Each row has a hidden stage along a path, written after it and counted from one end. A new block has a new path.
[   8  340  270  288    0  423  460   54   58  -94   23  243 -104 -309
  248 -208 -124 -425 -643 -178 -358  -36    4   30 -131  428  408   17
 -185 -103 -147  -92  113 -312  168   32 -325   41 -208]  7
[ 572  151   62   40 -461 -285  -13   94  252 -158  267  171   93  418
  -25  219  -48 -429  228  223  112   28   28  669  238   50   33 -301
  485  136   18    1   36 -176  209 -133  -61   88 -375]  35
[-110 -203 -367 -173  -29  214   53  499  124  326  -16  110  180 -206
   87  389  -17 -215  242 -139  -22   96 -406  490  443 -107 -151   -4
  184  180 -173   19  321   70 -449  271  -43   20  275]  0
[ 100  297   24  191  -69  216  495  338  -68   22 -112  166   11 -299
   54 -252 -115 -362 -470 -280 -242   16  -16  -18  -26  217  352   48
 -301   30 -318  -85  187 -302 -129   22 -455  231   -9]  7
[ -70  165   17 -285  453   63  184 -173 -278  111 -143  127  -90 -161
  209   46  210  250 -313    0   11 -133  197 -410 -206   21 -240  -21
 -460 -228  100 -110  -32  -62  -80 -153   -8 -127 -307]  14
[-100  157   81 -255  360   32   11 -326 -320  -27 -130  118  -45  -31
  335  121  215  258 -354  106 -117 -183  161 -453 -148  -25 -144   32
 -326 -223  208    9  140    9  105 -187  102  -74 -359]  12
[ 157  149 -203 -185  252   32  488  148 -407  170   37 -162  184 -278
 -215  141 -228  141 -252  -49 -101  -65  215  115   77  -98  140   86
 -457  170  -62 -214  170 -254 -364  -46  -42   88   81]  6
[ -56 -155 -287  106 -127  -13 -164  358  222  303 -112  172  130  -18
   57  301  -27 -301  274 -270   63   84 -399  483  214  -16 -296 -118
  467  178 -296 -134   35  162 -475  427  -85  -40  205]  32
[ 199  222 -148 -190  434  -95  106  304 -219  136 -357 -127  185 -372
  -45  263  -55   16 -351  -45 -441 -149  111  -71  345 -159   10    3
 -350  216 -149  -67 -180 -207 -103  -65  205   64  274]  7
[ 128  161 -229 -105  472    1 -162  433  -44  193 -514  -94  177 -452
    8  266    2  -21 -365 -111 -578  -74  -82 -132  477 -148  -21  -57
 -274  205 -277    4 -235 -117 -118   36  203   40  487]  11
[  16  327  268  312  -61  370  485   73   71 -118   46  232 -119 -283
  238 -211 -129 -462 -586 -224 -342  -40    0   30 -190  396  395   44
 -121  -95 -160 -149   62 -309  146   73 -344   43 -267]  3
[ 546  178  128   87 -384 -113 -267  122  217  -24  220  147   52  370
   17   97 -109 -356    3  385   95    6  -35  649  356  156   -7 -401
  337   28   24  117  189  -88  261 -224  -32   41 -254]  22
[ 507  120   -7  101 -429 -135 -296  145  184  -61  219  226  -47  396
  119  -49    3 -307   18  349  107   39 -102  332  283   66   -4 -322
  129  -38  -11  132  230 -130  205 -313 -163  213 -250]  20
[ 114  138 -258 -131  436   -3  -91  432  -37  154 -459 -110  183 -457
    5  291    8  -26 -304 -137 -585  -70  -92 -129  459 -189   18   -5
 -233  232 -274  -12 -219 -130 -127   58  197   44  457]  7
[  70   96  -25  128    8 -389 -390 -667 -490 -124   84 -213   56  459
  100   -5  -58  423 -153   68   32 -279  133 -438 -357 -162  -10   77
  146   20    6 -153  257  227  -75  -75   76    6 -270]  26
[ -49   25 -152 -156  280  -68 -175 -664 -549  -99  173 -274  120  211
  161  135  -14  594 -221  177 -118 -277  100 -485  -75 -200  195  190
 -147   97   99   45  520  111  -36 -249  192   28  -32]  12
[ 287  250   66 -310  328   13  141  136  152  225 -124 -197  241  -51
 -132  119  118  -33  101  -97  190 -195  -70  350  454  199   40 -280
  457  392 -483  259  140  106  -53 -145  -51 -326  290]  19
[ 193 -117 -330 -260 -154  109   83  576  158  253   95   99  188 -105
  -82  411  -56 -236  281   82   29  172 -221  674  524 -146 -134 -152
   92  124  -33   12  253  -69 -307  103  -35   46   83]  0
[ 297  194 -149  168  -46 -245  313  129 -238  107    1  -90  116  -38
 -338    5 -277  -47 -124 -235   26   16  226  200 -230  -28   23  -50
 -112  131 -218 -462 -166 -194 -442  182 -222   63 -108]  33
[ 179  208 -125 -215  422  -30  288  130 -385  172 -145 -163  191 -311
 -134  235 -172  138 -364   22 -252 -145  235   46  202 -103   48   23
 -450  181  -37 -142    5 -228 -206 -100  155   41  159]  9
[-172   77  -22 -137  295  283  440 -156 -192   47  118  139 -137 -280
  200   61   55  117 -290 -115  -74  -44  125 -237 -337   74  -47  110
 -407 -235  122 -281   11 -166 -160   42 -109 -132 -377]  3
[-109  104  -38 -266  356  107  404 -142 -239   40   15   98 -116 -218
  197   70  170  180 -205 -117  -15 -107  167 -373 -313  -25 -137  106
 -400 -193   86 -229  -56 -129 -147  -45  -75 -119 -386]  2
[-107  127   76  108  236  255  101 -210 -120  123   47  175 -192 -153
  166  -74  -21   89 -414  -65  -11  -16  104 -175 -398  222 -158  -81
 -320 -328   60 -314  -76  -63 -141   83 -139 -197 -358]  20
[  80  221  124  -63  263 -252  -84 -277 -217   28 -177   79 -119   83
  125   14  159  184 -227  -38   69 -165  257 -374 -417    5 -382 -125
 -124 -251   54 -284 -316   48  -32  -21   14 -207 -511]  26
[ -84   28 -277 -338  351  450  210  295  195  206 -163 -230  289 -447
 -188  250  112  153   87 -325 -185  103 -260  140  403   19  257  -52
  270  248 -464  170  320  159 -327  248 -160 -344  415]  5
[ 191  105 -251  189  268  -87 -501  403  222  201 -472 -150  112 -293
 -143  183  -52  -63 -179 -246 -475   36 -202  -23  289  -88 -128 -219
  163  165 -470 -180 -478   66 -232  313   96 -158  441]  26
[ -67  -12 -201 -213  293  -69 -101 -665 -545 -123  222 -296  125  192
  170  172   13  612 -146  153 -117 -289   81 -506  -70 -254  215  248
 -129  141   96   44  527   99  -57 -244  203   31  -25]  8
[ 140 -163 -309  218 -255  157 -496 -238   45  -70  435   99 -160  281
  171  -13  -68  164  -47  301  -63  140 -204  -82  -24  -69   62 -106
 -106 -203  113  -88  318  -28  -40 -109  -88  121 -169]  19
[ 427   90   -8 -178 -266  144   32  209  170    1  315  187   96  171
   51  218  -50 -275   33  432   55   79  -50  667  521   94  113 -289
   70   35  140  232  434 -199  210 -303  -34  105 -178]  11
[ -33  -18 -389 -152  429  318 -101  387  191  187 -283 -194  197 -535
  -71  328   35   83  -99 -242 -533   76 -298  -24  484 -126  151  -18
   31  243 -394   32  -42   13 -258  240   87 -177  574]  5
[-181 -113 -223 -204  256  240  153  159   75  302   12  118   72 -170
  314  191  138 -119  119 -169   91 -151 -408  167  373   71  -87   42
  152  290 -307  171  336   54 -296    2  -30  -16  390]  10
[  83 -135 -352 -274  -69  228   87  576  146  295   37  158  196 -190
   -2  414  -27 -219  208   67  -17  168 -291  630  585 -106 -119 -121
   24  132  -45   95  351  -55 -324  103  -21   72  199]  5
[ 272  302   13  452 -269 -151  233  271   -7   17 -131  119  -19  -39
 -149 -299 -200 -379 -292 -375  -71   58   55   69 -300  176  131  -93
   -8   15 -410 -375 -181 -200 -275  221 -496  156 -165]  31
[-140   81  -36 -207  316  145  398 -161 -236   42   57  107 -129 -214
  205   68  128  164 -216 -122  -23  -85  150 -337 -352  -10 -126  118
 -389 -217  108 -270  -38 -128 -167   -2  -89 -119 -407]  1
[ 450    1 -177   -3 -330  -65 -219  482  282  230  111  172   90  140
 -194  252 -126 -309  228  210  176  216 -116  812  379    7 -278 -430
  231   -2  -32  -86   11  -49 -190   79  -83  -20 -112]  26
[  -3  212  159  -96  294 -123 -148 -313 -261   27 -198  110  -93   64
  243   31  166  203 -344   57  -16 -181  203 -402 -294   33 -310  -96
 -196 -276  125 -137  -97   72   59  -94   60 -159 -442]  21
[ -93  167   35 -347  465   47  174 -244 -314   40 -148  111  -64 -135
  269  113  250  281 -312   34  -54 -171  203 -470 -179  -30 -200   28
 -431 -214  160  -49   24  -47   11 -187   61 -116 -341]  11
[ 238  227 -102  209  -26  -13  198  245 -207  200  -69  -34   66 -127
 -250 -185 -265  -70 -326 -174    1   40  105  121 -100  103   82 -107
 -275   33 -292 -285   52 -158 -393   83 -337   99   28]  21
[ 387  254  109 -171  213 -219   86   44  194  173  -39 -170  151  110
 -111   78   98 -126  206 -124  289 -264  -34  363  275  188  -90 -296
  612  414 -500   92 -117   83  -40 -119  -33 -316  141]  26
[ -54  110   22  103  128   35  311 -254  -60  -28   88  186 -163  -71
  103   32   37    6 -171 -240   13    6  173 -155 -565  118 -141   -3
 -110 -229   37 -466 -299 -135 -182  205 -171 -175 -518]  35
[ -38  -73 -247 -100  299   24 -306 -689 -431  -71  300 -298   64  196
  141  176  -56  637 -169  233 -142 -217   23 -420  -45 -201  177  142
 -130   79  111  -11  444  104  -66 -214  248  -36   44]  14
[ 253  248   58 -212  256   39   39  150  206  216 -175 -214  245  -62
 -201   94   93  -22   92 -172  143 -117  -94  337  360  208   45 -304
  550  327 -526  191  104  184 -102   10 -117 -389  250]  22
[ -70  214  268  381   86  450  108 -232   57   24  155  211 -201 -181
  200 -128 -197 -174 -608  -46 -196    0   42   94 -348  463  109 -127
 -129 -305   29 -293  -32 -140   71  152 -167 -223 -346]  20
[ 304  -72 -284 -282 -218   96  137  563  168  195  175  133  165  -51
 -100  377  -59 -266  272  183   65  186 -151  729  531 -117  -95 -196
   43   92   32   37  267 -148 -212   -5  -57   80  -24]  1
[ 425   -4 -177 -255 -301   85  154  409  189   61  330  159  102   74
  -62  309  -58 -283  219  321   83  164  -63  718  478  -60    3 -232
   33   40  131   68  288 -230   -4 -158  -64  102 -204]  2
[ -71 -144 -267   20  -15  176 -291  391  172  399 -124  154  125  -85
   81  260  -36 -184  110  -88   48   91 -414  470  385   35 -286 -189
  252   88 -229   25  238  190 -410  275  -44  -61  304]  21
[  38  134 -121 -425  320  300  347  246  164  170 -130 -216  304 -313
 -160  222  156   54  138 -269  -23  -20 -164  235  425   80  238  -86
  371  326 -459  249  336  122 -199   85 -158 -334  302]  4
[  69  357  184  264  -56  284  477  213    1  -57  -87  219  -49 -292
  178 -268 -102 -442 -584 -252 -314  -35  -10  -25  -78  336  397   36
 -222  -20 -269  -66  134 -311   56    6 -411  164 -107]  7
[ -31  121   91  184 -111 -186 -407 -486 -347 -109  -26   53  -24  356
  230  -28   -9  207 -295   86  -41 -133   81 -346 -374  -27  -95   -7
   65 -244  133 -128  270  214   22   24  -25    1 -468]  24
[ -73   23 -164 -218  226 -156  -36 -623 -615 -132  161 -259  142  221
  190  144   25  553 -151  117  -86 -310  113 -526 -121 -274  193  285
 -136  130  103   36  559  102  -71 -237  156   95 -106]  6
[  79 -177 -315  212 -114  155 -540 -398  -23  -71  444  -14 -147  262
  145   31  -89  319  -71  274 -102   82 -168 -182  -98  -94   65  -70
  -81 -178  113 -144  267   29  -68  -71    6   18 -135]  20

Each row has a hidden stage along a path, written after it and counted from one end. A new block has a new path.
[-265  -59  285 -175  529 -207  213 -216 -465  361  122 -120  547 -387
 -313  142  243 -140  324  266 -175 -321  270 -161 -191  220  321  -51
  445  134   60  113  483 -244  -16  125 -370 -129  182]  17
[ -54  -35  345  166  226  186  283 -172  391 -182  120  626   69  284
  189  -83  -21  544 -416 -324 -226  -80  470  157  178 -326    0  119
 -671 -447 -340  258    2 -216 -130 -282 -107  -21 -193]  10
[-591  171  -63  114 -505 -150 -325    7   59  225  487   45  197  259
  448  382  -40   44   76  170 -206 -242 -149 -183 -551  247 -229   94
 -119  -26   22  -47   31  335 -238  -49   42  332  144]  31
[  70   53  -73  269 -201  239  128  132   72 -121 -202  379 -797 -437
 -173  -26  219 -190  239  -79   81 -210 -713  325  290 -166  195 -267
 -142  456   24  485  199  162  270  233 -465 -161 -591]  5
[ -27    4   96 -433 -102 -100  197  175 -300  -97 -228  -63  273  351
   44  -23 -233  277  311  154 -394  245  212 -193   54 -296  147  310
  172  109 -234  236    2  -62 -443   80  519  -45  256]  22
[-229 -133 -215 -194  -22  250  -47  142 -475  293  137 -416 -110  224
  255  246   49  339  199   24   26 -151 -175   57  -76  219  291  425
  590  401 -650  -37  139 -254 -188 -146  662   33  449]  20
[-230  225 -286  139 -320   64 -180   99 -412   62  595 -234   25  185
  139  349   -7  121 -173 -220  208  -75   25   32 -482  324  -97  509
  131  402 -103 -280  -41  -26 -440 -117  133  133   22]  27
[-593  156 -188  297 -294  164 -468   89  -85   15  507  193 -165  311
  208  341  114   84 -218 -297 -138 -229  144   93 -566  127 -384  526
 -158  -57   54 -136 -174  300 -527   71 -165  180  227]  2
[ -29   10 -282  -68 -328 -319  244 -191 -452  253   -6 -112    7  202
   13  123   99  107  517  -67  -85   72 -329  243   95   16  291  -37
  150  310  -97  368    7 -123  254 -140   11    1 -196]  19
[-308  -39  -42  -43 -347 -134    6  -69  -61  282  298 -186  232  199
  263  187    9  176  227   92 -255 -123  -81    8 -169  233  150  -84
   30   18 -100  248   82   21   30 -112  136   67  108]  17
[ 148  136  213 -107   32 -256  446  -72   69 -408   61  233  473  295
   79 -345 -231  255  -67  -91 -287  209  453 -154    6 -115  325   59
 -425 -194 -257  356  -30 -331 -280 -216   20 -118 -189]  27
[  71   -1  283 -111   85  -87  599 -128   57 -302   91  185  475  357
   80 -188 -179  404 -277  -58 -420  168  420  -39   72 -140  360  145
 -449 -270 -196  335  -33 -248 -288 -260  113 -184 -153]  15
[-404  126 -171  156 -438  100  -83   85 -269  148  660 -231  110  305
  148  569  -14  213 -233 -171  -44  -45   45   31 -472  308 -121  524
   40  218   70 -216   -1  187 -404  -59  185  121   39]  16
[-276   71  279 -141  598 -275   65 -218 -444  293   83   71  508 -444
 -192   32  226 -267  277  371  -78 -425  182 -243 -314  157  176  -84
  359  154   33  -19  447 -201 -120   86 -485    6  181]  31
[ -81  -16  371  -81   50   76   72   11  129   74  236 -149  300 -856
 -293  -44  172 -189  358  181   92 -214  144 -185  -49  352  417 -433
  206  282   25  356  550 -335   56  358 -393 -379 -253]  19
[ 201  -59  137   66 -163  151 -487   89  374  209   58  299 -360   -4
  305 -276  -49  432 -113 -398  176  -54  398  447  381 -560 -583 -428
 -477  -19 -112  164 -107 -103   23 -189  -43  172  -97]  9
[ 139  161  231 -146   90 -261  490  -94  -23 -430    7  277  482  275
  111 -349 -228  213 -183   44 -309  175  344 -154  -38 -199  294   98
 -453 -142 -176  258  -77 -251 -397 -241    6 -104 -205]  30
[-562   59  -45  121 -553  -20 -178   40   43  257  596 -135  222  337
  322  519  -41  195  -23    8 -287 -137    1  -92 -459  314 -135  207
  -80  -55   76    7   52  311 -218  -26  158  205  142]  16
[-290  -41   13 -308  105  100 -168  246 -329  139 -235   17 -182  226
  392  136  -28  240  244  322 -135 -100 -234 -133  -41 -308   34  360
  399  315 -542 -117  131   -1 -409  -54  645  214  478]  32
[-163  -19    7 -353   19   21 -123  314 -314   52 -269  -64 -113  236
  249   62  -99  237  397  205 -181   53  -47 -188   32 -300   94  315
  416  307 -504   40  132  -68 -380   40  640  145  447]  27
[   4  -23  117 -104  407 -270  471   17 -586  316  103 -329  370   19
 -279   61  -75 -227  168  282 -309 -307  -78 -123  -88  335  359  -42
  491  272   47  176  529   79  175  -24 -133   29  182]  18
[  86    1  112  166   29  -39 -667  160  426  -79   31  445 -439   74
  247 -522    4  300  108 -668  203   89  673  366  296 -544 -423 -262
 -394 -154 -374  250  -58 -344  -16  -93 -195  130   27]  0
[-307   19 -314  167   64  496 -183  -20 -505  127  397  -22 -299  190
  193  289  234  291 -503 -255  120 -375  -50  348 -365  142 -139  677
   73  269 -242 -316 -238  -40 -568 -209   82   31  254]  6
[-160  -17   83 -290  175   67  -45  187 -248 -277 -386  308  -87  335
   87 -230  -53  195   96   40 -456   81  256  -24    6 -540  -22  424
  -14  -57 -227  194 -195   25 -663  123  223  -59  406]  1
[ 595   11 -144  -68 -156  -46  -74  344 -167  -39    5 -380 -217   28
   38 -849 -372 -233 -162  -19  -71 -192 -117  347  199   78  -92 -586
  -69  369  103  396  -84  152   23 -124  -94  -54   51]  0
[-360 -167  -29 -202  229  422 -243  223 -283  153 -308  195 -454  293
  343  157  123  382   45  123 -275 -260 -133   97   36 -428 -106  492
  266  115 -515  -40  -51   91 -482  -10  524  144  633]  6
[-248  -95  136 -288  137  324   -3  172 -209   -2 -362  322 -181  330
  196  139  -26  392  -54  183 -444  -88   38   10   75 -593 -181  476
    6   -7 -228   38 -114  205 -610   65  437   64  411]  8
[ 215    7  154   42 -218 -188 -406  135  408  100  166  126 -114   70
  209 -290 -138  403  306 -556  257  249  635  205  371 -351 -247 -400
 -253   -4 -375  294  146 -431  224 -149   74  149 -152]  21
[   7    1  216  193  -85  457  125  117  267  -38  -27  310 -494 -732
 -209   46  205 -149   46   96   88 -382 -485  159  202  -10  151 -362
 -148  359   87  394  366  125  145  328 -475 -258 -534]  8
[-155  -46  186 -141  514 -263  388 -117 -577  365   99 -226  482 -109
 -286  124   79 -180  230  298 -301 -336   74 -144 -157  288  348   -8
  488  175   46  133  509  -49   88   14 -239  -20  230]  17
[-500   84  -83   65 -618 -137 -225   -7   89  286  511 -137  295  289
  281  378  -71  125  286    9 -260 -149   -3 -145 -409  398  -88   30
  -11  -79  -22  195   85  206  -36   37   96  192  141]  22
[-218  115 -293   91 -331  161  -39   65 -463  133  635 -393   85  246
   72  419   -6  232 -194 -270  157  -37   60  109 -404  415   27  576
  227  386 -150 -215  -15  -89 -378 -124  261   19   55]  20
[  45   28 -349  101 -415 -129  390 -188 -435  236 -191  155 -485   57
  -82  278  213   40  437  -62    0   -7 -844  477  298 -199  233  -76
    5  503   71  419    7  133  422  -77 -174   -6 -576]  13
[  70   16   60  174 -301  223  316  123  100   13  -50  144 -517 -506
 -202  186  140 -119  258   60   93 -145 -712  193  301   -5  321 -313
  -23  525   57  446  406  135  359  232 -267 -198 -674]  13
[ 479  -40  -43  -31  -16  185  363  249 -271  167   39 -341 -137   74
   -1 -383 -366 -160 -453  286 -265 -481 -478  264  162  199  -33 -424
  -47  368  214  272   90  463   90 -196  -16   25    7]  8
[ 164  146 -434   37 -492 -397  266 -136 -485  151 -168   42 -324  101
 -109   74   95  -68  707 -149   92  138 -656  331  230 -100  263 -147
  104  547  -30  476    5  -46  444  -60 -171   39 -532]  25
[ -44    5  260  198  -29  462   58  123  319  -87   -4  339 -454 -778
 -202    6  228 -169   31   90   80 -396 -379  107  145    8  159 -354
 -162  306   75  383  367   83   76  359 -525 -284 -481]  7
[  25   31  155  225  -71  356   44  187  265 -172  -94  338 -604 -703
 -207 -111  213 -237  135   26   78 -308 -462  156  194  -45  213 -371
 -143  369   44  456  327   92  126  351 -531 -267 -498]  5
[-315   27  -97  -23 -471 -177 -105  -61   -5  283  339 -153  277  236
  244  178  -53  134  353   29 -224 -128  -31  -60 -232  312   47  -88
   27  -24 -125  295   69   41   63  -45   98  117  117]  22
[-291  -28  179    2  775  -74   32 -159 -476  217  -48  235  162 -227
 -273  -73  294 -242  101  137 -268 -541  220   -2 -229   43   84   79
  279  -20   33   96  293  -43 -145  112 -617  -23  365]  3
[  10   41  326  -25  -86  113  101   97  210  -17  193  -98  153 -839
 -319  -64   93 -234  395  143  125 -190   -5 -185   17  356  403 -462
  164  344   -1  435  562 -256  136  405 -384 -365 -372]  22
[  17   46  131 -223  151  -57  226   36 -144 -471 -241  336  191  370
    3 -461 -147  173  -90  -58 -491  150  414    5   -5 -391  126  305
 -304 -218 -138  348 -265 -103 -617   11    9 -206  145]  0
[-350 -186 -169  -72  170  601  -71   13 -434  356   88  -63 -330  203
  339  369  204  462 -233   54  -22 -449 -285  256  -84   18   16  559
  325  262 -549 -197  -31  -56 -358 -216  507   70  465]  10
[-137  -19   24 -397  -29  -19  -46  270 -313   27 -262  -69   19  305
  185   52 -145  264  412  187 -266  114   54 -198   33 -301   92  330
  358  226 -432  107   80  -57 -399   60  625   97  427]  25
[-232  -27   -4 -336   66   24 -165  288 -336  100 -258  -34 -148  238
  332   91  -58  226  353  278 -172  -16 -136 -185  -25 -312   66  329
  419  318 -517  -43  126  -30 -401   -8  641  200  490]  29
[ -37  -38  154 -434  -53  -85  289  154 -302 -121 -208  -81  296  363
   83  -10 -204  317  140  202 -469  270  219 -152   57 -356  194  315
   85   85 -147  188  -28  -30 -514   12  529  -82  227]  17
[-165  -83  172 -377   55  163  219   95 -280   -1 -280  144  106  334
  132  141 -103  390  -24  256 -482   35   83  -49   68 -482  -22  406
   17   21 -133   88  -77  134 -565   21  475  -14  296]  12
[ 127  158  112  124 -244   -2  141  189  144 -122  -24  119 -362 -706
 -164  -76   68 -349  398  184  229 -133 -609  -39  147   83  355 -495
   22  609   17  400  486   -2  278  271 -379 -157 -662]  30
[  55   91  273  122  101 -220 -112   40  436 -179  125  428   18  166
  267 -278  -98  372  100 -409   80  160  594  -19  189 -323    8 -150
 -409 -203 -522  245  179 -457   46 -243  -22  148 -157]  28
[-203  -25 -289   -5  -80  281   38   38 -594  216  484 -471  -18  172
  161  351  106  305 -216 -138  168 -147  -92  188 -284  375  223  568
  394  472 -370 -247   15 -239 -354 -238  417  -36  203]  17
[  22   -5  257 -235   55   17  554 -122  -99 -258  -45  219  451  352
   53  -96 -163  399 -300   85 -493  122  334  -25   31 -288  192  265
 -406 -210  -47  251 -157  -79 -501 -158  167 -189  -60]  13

WORK ORDER> In the listing above, find the line with "238 -211 -129" and the line with "138 -258 -131"; output exactly those lines and all lines between them.

EXERCISE RESPONSE>
  238 -211 -129 -462 -586 -224 -342  -40    0   30 -190  396  395   44
 -121  -95 -160 -149   62 -309  146   73 -344   43 -267]  3
[ 546  178  128   87 -384 -113 -267  122  217  -24  220  147   52  370
   17   97 -109 -356    3  385   95    6  -35  649  356  156   -7 -401
  337   28   24  117  189  -88  261 -224  -32   41 -254]  22
[ 507  120   -7  101 -429 -135 -296  145  184  -61  219  226  -47  396
  119  -49    3 -307   18  349  107   39 -102  332  283   66   -4 -322
  129  -38  -11  132  230 -130  205 -313 -163  213 -250]  20
[ 114  138 -258 -131  436   -3  -91  432  -37  154 -459 -110  183 -457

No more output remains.